__Task item__
Nothing but the lines below between the line holding "[143 111 129 123]" and the line holding "[107 168 150 113 132]]", inclusive, should appear in the answer, each set down exactly.

Dataset records

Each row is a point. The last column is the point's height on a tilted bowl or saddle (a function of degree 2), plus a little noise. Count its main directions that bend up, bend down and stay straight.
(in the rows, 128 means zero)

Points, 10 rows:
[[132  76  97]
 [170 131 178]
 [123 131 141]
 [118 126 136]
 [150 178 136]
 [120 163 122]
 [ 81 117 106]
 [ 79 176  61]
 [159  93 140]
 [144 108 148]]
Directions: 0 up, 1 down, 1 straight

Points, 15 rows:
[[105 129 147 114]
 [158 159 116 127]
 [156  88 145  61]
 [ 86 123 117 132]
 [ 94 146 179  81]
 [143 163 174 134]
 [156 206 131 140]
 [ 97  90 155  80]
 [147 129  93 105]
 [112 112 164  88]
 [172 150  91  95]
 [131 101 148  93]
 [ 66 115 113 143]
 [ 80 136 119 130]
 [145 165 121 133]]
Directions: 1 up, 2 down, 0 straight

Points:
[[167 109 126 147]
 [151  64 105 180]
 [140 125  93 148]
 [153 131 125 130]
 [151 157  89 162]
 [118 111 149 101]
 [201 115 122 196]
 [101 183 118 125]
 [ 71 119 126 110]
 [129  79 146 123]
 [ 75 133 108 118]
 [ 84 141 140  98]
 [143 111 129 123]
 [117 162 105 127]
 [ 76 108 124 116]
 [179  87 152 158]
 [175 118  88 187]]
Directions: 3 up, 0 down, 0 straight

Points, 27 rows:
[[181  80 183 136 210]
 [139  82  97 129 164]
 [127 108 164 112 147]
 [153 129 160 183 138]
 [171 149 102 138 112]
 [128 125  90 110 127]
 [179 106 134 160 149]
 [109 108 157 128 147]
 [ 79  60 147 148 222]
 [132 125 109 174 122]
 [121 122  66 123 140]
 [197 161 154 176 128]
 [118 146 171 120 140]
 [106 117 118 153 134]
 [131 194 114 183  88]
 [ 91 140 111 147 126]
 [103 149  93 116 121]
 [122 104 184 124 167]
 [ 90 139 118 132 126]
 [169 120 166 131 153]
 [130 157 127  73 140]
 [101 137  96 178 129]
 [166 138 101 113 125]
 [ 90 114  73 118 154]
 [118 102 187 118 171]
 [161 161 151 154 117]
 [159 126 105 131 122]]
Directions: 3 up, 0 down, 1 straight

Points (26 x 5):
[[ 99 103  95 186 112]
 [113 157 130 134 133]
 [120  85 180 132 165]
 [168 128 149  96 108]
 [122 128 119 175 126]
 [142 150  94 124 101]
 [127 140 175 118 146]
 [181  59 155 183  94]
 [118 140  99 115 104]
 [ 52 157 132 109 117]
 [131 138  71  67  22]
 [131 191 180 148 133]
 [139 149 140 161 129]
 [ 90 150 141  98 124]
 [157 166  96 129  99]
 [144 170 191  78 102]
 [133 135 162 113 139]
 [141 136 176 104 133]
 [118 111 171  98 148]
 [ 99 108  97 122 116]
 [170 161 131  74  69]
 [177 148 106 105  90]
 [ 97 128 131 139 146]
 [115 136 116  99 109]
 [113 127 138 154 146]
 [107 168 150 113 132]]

* * *

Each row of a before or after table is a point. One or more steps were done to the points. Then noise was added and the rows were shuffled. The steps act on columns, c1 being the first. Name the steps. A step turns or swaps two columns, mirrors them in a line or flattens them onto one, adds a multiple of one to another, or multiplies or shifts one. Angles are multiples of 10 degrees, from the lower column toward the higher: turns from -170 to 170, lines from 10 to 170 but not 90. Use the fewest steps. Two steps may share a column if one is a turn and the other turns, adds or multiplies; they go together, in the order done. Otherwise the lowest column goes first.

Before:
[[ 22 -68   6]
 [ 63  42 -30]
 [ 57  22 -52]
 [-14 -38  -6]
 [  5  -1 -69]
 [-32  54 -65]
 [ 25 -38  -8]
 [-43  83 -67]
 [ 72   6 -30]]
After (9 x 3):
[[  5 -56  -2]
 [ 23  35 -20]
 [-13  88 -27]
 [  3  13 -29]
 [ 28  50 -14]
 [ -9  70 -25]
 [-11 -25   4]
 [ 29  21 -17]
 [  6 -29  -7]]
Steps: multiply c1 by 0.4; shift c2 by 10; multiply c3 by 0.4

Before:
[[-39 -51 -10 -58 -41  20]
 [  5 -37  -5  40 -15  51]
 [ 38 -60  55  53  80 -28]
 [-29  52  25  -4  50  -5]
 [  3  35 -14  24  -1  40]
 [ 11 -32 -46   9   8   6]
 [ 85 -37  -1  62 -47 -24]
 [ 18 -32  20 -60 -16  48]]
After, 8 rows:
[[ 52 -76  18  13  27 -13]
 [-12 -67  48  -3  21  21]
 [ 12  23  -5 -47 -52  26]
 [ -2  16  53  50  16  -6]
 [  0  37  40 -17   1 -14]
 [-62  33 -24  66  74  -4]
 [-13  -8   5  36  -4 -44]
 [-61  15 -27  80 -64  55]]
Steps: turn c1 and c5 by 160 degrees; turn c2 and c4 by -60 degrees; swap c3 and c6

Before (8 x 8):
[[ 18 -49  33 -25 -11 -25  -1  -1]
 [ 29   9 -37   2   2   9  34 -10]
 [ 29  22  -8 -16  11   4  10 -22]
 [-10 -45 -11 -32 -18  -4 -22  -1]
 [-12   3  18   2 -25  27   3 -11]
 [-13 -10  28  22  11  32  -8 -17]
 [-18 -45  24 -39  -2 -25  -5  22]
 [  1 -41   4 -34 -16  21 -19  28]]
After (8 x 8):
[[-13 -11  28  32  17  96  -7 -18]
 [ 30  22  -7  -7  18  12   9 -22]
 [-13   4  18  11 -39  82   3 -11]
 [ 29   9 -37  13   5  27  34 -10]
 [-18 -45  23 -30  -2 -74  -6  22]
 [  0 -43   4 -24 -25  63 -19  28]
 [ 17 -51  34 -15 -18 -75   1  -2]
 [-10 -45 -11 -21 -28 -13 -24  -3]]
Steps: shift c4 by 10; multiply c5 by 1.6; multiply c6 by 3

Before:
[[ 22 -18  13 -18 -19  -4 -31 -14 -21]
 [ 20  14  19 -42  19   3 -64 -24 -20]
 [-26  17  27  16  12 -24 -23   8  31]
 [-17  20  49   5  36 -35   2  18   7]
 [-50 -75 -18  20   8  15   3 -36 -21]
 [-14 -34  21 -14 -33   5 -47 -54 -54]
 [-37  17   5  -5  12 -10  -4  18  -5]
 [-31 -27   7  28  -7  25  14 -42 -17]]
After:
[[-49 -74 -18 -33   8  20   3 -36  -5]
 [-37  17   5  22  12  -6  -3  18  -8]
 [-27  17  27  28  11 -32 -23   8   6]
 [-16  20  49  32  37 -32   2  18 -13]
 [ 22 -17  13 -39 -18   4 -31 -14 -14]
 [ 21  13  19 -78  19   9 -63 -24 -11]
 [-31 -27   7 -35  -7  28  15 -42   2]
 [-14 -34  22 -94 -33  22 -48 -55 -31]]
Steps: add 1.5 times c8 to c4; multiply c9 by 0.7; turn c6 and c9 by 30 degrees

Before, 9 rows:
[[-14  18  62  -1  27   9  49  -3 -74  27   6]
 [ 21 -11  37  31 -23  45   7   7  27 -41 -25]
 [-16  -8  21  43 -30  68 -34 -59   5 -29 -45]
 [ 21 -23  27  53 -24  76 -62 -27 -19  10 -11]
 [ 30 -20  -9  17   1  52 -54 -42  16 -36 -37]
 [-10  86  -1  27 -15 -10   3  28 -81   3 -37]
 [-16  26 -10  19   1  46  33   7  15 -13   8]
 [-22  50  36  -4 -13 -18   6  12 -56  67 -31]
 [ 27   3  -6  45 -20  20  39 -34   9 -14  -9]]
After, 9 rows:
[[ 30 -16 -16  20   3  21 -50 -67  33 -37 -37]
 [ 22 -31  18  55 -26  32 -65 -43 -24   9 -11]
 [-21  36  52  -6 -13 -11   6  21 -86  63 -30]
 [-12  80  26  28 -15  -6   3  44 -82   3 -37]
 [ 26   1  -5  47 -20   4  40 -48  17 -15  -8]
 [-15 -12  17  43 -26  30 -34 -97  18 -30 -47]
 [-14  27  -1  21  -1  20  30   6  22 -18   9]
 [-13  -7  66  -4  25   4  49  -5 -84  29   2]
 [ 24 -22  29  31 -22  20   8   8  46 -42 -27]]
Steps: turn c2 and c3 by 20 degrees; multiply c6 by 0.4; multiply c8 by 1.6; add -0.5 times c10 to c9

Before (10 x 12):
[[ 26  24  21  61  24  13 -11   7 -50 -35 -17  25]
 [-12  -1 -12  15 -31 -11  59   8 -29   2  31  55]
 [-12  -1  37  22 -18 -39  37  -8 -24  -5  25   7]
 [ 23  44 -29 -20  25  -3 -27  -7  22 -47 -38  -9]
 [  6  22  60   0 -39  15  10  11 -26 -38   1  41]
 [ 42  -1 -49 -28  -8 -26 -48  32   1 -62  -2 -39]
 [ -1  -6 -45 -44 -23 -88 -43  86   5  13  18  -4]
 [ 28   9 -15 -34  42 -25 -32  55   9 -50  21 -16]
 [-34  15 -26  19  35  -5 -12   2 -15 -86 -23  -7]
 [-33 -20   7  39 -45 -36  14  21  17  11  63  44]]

__Response__
 [143 111 129 123]
 [117 162 105 127]
 [ 76 108 124 116]
 [179  87 152 158]
 [175 118  88 187]]
Directions: 3 up, 0 down, 0 straight

Points, 27 rows:
[[181  80 183 136 210]
 [139  82  97 129 164]
 [127 108 164 112 147]
 [153 129 160 183 138]
 [171 149 102 138 112]
 [128 125  90 110 127]
 [179 106 134 160 149]
 [109 108 157 128 147]
 [ 79  60 147 148 222]
 [132 125 109 174 122]
 [121 122  66 123 140]
 [197 161 154 176 128]
 [118 146 171 120 140]
 [106 117 118 153 134]
 [131 194 114 183  88]
 [ 91 140 111 147 126]
 [103 149  93 116 121]
 [122 104 184 124 167]
 [ 90 139 118 132 126]
 [169 120 166 131 153]
 [130 157 127  73 140]
 [101 137  96 178 129]
 [166 138 101 113 125]
 [ 90 114  73 118 154]
 [118 102 187 118 171]
 [161 161 151 154 117]
 [159 126 105 131 122]]
Directions: 3 up, 0 down, 1 straight

Points (26 x 5):
[[ 99 103  95 186 112]
 [113 157 130 134 133]
 [120  85 180 132 165]
 [168 128 149  96 108]
 [122 128 119 175 126]
 [142 150  94 124 101]
 [127 140 175 118 146]
 [181  59 155 183  94]
 [118 140  99 115 104]
 [ 52 157 132 109 117]
 [131 138  71  67  22]
 [131 191 180 148 133]
 [139 149 140 161 129]
 [ 90 150 141  98 124]
 [157 166  96 129  99]
 [144 170 191  78 102]
 [133 135 162 113 139]
 [141 136 176 104 133]
 [118 111 171  98 148]
 [ 99 108  97 122 116]
 [170 161 131  74  69]
 [177 148 106 105  90]
 [ 97 128 131 139 146]
 [115 136 116  99 109]
 [113 127 138 154 146]
 [107 168 150 113 132]]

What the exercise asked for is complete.